**TASK DETAILS**
Would you return the entries below word for word?

**SUPPLIED DATA**
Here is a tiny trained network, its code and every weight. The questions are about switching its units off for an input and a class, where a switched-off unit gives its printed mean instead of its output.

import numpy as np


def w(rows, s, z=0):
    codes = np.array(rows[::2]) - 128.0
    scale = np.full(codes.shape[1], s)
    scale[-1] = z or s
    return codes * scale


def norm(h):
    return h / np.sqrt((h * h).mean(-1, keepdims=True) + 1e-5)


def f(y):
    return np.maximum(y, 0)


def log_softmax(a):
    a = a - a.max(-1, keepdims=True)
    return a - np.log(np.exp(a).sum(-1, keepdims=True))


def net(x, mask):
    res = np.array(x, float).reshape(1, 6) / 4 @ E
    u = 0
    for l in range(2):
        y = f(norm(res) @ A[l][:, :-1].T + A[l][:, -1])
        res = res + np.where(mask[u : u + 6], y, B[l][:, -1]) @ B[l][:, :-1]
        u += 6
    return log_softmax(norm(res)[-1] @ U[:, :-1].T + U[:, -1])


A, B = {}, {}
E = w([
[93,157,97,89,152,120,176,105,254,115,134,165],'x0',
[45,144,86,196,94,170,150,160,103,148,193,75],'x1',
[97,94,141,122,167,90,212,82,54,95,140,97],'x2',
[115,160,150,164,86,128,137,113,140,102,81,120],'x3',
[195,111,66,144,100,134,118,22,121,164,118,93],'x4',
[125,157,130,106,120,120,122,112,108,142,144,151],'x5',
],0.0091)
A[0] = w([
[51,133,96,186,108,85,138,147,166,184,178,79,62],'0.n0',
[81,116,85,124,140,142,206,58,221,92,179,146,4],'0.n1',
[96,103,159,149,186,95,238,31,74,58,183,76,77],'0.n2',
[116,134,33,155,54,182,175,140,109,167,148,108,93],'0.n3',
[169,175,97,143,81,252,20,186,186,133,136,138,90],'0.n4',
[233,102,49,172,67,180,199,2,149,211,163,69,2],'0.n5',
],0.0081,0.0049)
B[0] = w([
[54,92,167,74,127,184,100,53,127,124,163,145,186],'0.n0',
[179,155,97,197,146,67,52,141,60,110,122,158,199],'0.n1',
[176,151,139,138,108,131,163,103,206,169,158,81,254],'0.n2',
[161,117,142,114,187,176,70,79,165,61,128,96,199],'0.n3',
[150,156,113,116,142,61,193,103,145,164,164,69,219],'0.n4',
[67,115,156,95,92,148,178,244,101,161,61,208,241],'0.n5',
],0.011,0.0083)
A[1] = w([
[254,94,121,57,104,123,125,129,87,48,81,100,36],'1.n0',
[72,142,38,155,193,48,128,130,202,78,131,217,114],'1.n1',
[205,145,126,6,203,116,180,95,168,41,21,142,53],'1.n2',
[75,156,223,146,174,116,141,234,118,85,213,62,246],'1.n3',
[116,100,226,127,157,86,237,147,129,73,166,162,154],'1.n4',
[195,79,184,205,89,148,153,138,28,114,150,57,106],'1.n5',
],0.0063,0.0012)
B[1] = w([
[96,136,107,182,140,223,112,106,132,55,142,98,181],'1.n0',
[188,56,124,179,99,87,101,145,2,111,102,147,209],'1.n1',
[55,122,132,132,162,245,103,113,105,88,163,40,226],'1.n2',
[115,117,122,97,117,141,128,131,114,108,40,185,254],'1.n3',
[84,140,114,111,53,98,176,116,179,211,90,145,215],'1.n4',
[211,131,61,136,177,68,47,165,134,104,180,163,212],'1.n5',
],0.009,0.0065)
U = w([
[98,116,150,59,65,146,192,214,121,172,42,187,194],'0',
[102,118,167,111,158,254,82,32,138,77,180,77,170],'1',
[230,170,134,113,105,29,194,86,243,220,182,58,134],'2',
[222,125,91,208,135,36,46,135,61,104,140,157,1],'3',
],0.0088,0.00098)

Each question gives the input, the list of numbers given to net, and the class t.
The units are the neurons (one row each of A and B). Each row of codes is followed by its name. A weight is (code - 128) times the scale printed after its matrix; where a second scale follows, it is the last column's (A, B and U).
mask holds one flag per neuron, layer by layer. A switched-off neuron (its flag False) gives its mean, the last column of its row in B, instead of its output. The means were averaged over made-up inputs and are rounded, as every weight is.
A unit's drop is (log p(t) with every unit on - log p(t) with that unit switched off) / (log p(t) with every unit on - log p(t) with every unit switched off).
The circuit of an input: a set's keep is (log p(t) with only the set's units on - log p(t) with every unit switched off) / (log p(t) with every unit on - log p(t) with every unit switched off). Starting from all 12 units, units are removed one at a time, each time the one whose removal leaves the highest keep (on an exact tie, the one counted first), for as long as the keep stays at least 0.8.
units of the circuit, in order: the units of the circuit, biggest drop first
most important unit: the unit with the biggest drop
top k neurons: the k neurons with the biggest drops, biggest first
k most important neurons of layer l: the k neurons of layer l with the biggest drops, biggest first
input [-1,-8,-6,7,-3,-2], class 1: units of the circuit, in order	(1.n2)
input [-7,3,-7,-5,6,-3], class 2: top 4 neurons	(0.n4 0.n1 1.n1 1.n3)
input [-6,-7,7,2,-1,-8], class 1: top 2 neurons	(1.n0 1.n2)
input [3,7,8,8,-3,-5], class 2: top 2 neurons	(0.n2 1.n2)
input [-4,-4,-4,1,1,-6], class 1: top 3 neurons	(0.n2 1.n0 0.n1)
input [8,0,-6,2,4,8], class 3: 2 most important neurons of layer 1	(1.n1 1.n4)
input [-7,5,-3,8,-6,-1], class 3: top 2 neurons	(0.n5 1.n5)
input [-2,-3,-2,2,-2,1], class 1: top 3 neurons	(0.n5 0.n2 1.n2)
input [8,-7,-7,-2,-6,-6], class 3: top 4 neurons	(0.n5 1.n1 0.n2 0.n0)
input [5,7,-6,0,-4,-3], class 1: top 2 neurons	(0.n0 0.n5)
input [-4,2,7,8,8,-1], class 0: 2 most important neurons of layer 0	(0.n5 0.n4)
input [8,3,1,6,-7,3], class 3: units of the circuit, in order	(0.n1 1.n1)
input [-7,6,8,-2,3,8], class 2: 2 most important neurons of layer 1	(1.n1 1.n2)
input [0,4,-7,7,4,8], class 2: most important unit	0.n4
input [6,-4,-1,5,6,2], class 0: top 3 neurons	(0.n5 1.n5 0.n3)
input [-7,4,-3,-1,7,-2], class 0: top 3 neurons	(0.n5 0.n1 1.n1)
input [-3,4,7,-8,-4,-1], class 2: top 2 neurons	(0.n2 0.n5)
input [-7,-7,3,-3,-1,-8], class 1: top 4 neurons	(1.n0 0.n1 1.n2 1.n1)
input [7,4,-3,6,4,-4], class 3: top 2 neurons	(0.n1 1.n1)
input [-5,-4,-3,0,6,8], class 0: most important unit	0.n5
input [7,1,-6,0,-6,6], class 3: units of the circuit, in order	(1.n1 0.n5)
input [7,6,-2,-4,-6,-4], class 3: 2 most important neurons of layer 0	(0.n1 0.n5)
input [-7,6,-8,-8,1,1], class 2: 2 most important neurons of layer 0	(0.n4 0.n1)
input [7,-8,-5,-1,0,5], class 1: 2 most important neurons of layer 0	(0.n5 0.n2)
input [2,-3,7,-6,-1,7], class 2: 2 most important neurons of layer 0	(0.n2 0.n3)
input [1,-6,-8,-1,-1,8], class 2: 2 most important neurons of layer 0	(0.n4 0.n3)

**REPLY**
Here is a tiny trained network, its code and every weight. The questions are about switching its units off for an input and a class, where a switched-off unit gives its printed mean instead of its output.

import numpy as np


def w(rows, s, z=0):
    codes = np.array(rows[::2]) - 128.0
    scale = np.full(codes.shape[1], s)
    scale[-1] = z or s
    return codes * scale


def norm(h):
    return h / np.sqrt((h * h).mean(-1, keepdims=True) + 1e-5)


def f(y):
    return np.maximum(y, 0)


def log_softmax(a):
    a = a - a.max(-1, keepdims=True)
    return a - np.log(np.exp(a).sum(-1, keepdims=True))


def net(x, mask):
    res = np.array(x, float).reshape(1, 6) / 4 @ E
    u = 0
    for l in range(2):
        y = f(norm(res) @ A[l][:, :-1].T + A[l][:, -1])
        res = res + np.where(mask[u : u + 6], y, B[l][:, -1]) @ B[l][:, :-1]
        u += 6
    return log_softmax(norm(res)[-1] @ U[:, :-1].T + U[:, -1])


A, B = {}, {}
E = w([
[93,157,97,89,152,120,176,105,254,115,134,165],'x0',
[45,144,86,196,94,170,150,160,103,148,193,75],'x1',
[97,94,141,122,167,90,212,82,54,95,140,97],'x2',
[115,160,150,164,86,128,137,113,140,102,81,120],'x3',
[195,111,66,144,100,134,118,22,121,164,118,93],'x4',
[125,157,130,106,120,120,122,112,108,142,144,151],'x5',
],0.0091)
A[0] = w([
[51,133,96,186,108,85,138,147,166,184,178,79,62],'0.n0',
[81,116,85,124,140,142,206,58,221,92,179,146,4],'0.n1',
[96,103,159,149,186,95,238,31,74,58,183,76,77],'0.n2',
[116,134,33,155,54,182,175,140,109,167,148,108,93],'0.n3',
[169,175,97,143,81,252,20,186,186,133,136,138,90],'0.n4',
[233,102,49,172,67,180,199,2,149,211,163,69,2],'0.n5',
],0.0081,0.0049)
B[0] = w([
[54,92,167,74,127,184,100,53,127,124,163,145,186],'0.n0',
[179,155,97,197,146,67,52,141,60,110,122,158,199],'0.n1',
[176,151,139,138,108,131,163,103,206,169,158,81,254],'0.n2',
[161,117,142,114,187,176,70,79,165,61,128,96,199],'0.n3',
[150,156,113,116,142,61,193,103,145,164,164,69,219],'0.n4',
[67,115,156,95,92,148,178,244,101,161,61,208,241],'0.n5',
],0.011,0.0083)
A[1] = w([
[254,94,121,57,104,123,125,129,87,48,81,100,36],'1.n0',
[72,142,38,155,193,48,128,130,202,78,131,217,114],'1.n1',
[205,145,126,6,203,116,180,95,168,41,21,142,53],'1.n2',
[75,156,223,146,174,116,141,234,118,85,213,62,246],'1.n3',
[116,100,226,127,157,86,237,147,129,73,166,162,154],'1.n4',
[195,79,184,205,89,148,153,138,28,114,150,57,106],'1.n5',
],0.0063,0.0012)
B[1] = w([
[96,136,107,182,140,223,112,106,132,55,142,98,181],'1.n0',
[188,56,124,179,99,87,101,145,2,111,102,147,209],'1.n1',
[55,122,132,132,162,245,103,113,105,88,163,40,226],'1.n2',
[115,117,122,97,117,141,128,131,114,108,40,185,254],'1.n3',
[84,140,114,111,53,98,176,116,179,211,90,145,215],'1.n4',
[211,131,61,136,177,68,47,165,134,104,180,163,212],'1.n5',
],0.009,0.0065)
U = w([
[98,116,150,59,65,146,192,214,121,172,42,187,194],'0',
[102,118,167,111,158,254,82,32,138,77,180,77,170],'1',
[230,170,134,113,105,29,194,86,243,220,182,58,134],'2',
[222,125,91,208,135,36,46,135,61,104,140,157,1],'3',
],0.0088,0.00098)

Each question gives the input, the list of numbers given to net, and the class t.
The units are the neurons (one row each of A and B). Each row of codes is followed by its name. A weight is (code - 128) times the scale printed after its matrix; where a second scale follows, it is the last column's (A, B and U).
mask holds one flag per neuron, layer by layer. A switched-off neuron (its flag False) gives its mean, the last column of its row in B, instead of its output. The means were averaged over made-up inputs and are rounded, as every weight is.
A unit's drop is (log p(t) with every unit on - log p(t) with that unit switched off) / (log p(t) with every unit on - log p(t) with every unit switched off).
The circuit of an input: a set's keep is (log p(t) with only the set's units on - log p(t) with every unit switched off) / (log p(t) with every unit on - log p(t) with every unit switched off). Starting from all 12 units, units are removed one at a time, each time the one whose removal leaves the highest keep (on an exact tie, the one counted first), for as long as the keep stays at least 0.8.
units of the circuit, in order: the units of the circuit, biggest drop first
most important unit: the unit with the biggest drop
top k neurons: the k neurons with the biggest drops, biggest first
k most important neurons of layer l: the k neurons of layer l with the biggest drops, biggest first
input [-1,-8,-6,7,-3,-2], class 1: units of the circuit, in order	(1.n2)
input [-7,3,-7,-5,6,-3], class 2: top 4 neurons	(0.n4 0.n1 1.n1 1.n3)
input [-6,-7,7,2,-1,-8], class 1: top 2 neurons	(1.n0 1.n2)
input [3,7,8,8,-3,-5], class 2: top 2 neurons	(0.n2 1.n2)
input [-4,-4,-4,1,1,-6], class 1: top 3 neurons	(0.n2 1.n0 0.n1)
input [8,0,-6,2,4,8], class 3: 2 most important neurons of layer 1	(1.n1 1.n4)
input [-7,5,-3,8,-6,-1], class 3: top 2 neurons	(0.n5 1.n5)
input [-2,-3,-2,2,-2,1], class 1: top 3 neurons	(0.n5 0.n2 1.n2)
input [8,-7,-7,-2,-6,-6], class 3: top 4 neurons	(0.n5 1.n1 0.n2 0.n0)
input [5,7,-6,0,-4,-3], class 1: top 2 neurons	(0.n0 0.n5)
input [-4,2,7,8,8,-1], class 0: 2 most important neurons of layer 0	(0.n5 0.n4)
input [8,3,1,6,-7,3], class 3: units of the circuit, in order	(0.n1 1.n1)
input [-7,6,8,-2,3,8], class 2: 2 most important neurons of layer 1	(1.n1 1.n2)
input [0,4,-7,7,4,8], class 2: most important unit	0.n4
input [6,-4,-1,5,6,2], class 0: top 3 neurons	(0.n5 1.n5 0.n3)
input [-7,4,-3,-1,7,-2], class 0: top 3 neurons	(0.n5 0.n1 1.n1)
input [-3,4,7,-8,-4,-1], class 2: top 2 neurons	(0.n2 0.n5)
input [-7,-7,3,-3,-1,-8], class 1: top 4 neurons	(1.n0 0.n1 1.n2 1.n1)
input [7,4,-3,6,4,-4], class 3: top 2 neurons	(0.n1 1.n1)
input [-5,-4,-3,0,6,8], class 0: most important unit	0.n5
input [7,1,-6,0,-6,6], class 3: units of the circuit, in order	(1.n1 0.n5)
input [7,6,-2,-4,-6,-4], class 3: 2 most important neurons of layer 0	(0.n1 0.n5)
input [-7,6,-8,-8,1,1], class 2: 2 most important neurons of layer 0	(0.n4 0.n1)
input [7,-8,-5,-1,0,5], class 1: 2 most important neurons of layer 0	(0.n5 0.n2)
input [2,-3,7,-6,-1,7], class 2: 2 most important neurons of layer 0	(0.n2 0.n3)
input [1,-6,-8,-1,-1,8], class 2: 2 most important neurons of layer 0	(0.n4 0.n3)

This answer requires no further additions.